Write out exactly the lines of the entries below from the one holding "126 128 128 112 128 118]" to the one holding "108 116 149", inclusive, and leave out all other lines.
+++ RECORD EXCERPTS
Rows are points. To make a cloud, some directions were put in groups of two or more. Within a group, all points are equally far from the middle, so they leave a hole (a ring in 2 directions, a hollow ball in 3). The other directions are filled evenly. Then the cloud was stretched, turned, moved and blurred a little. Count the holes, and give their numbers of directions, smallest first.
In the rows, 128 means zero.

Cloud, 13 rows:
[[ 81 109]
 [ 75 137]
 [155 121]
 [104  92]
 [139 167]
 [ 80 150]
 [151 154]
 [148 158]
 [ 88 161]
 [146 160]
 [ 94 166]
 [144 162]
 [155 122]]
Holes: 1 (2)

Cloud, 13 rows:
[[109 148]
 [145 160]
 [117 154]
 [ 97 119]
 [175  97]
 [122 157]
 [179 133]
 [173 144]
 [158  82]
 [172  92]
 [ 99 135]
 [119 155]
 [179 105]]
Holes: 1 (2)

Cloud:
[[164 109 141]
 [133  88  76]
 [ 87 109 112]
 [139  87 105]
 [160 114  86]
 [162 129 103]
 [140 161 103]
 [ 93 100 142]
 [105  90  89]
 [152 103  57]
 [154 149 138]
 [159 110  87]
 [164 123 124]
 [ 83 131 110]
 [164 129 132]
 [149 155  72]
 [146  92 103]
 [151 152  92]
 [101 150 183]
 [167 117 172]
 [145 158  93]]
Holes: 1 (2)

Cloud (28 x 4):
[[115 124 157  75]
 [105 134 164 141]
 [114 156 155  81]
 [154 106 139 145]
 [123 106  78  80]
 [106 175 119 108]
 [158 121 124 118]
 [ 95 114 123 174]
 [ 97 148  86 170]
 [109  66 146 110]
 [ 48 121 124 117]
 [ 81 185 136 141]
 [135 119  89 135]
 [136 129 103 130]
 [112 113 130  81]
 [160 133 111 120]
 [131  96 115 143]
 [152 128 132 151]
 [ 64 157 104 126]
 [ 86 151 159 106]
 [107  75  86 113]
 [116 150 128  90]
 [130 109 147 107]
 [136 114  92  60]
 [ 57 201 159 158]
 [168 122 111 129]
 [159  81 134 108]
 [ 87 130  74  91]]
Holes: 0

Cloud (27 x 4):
++++++
+++ RECORD EXCERPTS
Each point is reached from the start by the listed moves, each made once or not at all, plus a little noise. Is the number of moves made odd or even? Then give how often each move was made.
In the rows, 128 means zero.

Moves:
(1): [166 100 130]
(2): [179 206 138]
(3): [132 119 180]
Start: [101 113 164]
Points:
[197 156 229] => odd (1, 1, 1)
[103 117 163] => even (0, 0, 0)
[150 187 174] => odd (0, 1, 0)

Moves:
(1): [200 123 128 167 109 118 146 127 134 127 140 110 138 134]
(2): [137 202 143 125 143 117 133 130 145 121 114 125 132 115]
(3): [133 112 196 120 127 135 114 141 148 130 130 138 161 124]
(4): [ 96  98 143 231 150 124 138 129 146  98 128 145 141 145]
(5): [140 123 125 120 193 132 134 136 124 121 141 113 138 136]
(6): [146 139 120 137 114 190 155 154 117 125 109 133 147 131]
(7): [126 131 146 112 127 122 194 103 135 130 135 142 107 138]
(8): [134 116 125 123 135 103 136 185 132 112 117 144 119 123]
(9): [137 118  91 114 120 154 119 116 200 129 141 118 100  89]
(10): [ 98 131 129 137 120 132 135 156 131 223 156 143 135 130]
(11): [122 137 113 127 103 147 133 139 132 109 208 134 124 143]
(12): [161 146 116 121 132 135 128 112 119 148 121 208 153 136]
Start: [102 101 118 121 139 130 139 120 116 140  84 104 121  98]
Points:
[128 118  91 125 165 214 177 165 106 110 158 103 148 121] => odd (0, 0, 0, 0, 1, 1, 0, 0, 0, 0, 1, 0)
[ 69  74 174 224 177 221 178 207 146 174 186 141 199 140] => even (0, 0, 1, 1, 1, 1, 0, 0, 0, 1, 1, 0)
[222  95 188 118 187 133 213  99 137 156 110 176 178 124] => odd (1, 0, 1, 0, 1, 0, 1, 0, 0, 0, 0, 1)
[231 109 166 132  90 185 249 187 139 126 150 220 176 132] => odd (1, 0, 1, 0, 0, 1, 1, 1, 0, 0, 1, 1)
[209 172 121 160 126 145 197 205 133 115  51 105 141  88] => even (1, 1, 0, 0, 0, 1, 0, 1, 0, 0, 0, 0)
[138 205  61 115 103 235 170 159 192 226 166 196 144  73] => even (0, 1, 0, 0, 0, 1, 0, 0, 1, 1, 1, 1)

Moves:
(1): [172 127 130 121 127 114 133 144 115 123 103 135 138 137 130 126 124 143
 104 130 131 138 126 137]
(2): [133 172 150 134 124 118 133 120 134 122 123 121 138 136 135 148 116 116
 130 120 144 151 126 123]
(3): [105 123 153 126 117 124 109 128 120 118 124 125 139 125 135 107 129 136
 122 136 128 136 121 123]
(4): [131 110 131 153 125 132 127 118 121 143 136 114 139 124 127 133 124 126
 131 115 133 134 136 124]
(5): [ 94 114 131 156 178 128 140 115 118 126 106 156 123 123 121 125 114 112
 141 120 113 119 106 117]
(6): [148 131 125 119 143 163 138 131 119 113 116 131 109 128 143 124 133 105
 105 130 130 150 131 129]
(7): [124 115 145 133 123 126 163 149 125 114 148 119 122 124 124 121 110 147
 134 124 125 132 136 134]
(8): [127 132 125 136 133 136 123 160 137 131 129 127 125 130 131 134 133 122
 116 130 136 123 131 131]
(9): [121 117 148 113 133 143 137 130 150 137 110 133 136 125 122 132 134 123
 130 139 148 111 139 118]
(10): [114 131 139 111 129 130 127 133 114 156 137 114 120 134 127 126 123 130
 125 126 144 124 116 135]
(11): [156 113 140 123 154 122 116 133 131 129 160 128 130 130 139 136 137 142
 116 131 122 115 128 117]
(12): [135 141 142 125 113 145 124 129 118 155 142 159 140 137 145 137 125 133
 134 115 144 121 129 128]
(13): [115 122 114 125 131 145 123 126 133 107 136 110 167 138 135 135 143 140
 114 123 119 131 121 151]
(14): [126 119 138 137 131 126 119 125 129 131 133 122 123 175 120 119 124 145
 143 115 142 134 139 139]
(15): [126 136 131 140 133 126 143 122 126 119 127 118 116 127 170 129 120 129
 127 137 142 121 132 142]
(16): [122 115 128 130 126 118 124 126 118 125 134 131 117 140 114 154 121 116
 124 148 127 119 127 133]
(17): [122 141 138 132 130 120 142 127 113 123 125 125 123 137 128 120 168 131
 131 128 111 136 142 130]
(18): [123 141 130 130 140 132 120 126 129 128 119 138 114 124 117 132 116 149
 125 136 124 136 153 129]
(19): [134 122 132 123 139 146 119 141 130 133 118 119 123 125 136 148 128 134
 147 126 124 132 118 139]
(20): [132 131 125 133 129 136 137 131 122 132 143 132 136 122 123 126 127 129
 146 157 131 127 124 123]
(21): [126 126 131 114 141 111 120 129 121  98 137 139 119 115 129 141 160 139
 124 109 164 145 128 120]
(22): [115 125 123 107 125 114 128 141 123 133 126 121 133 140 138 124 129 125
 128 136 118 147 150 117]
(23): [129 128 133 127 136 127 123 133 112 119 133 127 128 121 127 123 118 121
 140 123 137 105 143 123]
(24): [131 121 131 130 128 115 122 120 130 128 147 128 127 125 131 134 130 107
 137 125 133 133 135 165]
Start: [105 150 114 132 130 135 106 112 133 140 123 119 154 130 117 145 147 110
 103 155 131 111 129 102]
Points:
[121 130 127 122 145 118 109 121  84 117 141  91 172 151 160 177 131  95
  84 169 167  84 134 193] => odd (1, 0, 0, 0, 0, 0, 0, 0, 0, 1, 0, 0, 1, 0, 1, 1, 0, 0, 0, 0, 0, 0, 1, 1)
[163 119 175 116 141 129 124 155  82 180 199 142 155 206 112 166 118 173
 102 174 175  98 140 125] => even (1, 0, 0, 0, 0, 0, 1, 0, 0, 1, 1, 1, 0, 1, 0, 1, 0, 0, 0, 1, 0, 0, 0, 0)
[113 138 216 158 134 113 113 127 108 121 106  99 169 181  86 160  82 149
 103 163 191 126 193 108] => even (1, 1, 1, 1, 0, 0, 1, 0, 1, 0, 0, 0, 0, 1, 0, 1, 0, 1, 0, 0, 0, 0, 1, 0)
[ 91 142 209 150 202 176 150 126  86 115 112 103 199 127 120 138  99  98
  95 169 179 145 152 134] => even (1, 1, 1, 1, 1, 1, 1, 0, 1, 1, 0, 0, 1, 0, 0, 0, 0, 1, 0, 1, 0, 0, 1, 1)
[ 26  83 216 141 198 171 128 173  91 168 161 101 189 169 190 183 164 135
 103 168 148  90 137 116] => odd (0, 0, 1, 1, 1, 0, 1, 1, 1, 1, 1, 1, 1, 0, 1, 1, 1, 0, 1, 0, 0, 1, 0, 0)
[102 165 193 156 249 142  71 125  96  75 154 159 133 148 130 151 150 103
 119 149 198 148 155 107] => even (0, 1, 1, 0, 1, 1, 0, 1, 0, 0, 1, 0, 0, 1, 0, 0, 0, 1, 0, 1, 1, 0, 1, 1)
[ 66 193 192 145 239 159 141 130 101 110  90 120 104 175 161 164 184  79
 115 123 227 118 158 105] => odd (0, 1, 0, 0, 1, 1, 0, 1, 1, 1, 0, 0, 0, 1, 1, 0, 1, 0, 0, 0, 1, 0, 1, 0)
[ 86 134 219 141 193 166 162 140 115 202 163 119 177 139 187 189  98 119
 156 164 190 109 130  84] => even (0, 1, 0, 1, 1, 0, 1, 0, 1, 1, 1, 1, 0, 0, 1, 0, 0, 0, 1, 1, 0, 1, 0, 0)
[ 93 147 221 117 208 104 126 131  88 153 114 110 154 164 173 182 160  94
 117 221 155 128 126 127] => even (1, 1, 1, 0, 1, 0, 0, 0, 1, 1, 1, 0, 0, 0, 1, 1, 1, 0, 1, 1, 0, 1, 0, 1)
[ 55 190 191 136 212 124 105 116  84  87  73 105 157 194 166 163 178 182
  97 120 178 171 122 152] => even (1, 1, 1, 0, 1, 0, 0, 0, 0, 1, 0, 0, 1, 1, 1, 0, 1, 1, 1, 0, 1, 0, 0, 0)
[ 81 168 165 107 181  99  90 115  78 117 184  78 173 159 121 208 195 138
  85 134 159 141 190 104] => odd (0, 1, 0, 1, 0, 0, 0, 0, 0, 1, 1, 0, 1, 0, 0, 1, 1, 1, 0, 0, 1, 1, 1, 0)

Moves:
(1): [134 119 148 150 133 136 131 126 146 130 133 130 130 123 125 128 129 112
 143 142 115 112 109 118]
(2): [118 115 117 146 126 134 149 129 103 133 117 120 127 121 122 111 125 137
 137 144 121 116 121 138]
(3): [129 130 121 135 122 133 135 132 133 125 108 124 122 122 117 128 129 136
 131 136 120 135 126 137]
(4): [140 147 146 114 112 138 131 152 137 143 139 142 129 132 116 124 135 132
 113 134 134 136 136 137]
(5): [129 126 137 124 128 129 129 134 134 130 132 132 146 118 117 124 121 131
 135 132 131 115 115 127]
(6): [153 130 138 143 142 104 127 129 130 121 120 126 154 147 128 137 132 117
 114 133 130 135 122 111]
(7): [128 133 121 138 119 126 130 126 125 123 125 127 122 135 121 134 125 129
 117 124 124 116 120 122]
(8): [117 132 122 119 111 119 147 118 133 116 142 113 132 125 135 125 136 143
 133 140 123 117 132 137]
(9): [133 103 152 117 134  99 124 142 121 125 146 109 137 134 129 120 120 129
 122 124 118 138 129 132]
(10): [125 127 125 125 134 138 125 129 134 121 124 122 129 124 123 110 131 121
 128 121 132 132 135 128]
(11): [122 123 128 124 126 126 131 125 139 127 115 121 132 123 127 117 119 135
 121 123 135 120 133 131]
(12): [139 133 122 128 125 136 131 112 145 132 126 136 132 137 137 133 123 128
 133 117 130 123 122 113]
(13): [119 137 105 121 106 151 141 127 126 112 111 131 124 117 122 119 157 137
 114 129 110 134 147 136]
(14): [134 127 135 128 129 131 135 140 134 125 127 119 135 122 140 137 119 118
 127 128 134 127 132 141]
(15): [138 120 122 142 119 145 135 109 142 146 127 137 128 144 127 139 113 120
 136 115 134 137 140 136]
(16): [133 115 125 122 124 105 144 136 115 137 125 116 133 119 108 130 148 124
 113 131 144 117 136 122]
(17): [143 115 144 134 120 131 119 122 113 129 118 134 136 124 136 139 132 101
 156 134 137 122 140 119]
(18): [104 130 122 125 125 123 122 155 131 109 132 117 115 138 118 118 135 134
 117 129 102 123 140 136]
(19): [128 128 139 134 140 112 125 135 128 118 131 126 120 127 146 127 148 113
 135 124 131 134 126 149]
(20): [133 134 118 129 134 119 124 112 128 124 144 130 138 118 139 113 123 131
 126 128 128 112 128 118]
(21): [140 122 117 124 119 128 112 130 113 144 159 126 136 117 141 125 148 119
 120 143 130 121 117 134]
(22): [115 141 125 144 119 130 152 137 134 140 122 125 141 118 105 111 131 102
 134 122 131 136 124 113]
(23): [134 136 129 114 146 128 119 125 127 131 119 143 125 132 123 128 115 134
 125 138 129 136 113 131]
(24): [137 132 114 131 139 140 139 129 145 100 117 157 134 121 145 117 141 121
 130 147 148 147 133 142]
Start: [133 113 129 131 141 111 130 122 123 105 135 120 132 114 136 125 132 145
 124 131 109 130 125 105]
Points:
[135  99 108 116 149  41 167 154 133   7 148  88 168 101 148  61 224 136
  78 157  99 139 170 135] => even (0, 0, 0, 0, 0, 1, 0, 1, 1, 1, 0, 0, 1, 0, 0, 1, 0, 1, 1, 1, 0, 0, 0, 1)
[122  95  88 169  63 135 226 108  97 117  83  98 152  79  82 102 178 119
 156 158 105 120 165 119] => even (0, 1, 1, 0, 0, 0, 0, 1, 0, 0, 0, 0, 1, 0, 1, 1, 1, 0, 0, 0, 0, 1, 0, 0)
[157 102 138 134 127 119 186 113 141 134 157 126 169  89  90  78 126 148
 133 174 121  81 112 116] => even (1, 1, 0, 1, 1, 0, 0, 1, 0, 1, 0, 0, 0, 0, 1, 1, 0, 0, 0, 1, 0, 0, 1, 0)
++++++
◆ YOUR RESPONSE ◆
 126 128 128 112 128 118]
(21): [140 122 117 124 119 128 112 130 113 144 159 126 136 117 141 125 148 119
 120 143 130 121 117 134]
(22): [115 141 125 144 119 130 152 137 134 140 122 125 141 118 105 111 131 102
 134 122 131 136 124 113]
(23): [134 136 129 114 146 128 119 125 127 131 119 143 125 132 123 128 115 134
 125 138 129 136 113 131]
(24): [137 132 114 131 139 140 139 129 145 100 117 157 134 121 145 117 141 121
 130 147 148 147 133 142]
Start: [133 113 129 131 141 111 130 122 123 105 135 120 132 114 136 125 132 145
 124 131 109 130 125 105]
Points:
[135  99 108 116 149  41 167 154 133   7 148  88 168 101 148  61 224 136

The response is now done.